[Recorded data]
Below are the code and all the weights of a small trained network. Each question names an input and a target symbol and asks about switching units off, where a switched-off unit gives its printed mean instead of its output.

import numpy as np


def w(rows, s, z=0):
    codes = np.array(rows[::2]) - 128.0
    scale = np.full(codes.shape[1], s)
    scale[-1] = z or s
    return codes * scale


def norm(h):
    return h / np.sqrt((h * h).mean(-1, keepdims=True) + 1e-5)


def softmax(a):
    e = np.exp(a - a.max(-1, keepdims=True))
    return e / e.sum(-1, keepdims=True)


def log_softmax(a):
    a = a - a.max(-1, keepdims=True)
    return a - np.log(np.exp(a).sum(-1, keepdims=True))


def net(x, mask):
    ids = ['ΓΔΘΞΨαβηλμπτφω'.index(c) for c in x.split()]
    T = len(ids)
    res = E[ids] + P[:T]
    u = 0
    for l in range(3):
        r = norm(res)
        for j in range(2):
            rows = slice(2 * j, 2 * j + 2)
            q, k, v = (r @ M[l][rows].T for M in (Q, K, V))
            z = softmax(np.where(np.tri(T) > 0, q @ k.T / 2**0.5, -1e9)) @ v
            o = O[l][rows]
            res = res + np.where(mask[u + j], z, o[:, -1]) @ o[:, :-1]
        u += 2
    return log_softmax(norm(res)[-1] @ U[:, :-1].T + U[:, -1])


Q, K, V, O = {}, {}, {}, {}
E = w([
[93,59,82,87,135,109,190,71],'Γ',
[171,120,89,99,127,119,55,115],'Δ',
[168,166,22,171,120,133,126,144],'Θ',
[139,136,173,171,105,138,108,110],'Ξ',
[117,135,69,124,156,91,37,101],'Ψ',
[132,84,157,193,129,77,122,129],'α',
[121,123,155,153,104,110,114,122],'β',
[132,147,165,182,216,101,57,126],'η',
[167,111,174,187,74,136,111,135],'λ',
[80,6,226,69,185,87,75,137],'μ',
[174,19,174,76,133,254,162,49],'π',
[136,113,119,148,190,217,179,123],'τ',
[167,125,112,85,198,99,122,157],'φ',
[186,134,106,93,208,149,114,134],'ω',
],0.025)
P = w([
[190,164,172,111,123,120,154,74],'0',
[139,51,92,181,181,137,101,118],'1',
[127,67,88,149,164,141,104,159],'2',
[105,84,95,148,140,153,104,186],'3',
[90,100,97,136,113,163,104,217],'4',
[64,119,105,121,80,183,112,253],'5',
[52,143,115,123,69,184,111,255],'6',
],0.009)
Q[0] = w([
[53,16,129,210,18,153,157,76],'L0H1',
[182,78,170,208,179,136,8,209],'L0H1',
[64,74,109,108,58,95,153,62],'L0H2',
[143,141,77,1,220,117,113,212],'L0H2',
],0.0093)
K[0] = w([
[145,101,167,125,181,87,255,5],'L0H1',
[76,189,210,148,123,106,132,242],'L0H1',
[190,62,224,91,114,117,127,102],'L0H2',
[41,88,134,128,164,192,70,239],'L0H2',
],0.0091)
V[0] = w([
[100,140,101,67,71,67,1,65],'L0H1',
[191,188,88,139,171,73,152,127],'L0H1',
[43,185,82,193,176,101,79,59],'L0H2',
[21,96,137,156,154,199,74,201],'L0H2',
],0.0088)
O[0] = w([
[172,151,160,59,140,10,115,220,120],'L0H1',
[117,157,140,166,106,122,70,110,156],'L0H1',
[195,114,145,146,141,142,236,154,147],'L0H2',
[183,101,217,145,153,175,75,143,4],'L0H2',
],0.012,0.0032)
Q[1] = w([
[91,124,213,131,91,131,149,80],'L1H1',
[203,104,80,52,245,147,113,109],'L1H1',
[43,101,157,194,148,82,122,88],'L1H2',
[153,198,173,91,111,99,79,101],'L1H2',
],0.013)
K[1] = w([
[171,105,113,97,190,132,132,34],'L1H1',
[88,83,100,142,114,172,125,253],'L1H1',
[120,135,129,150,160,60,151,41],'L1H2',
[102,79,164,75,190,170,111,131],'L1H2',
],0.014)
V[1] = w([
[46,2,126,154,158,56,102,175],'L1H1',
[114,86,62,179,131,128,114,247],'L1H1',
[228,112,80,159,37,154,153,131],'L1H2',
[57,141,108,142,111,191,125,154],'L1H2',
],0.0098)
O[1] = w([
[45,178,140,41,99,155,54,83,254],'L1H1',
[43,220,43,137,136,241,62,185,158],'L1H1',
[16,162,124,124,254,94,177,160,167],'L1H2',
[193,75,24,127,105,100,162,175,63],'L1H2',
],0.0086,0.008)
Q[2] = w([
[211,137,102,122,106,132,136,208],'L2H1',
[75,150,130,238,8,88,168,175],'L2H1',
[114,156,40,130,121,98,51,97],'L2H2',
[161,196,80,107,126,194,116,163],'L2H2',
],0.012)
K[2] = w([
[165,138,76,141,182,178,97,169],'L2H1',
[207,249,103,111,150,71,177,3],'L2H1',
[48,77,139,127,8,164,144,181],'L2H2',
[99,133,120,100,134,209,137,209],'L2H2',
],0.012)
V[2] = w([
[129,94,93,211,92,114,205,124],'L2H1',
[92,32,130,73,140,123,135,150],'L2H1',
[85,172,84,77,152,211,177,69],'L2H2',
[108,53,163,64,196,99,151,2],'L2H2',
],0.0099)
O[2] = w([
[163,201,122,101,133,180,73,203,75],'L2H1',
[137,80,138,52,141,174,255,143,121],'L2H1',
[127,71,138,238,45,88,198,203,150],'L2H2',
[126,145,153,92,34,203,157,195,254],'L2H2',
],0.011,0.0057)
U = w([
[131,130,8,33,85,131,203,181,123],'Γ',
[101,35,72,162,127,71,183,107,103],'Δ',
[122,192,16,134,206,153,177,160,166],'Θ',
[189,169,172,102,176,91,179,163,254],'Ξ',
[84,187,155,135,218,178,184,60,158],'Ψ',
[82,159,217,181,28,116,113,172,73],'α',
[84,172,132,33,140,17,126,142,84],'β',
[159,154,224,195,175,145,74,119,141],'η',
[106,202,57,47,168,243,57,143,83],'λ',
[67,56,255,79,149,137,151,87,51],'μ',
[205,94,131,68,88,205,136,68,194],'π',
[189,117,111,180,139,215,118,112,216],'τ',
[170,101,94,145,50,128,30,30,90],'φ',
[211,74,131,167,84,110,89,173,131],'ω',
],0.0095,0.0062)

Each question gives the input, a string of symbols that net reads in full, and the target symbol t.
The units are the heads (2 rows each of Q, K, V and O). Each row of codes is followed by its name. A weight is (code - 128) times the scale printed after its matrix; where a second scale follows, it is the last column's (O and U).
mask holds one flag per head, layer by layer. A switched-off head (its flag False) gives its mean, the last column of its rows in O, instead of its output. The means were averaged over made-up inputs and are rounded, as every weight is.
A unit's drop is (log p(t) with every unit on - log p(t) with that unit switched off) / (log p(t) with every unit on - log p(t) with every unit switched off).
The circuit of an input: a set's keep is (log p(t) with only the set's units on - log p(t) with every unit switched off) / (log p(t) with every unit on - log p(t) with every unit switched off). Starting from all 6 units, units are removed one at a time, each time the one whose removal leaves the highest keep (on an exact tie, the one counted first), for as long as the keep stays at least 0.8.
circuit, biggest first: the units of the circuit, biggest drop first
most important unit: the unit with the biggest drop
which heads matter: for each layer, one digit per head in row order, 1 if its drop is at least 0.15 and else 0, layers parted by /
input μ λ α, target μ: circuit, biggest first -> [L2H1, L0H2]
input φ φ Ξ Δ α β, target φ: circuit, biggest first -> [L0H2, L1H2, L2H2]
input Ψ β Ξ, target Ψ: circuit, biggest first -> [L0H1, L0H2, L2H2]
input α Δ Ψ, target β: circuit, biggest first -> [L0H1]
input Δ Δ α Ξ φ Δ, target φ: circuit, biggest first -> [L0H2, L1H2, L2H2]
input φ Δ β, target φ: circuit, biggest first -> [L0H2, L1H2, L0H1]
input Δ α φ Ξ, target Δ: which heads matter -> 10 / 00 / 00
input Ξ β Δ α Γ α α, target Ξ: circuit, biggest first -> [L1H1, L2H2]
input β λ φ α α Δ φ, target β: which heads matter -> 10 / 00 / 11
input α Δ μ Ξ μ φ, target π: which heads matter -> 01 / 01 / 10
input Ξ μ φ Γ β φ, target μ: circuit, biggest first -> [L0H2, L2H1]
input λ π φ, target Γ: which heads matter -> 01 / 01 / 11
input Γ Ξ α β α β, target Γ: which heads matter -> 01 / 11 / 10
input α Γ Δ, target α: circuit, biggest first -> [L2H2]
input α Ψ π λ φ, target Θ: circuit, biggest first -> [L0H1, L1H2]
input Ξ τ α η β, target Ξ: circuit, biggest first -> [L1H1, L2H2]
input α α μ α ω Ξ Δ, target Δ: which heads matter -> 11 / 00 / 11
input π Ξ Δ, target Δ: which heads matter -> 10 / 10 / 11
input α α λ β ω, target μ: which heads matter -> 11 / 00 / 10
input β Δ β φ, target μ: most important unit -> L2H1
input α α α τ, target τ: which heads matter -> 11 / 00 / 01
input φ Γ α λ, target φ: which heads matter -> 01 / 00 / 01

— The task —
Find the word "least" in the entries, and copy every line it shows up in.

— Expected answer —
The circuit of an input: a set's keep is (log p(t) with only the set's units on - log p(t) with every unit switched off) / (log p(t) with every unit on - log p(t) with every unit switched off). Starting from all 6 units, units are removed one at a time, each time the one whose removal leaves the highest keep (on an exact tie, the one counted first), for as long as the keep stays at least 0.8.
which heads matter: for each layer, one digit per head in row order, 1 if its drop is at least 0.15 and else 0, layers parted by /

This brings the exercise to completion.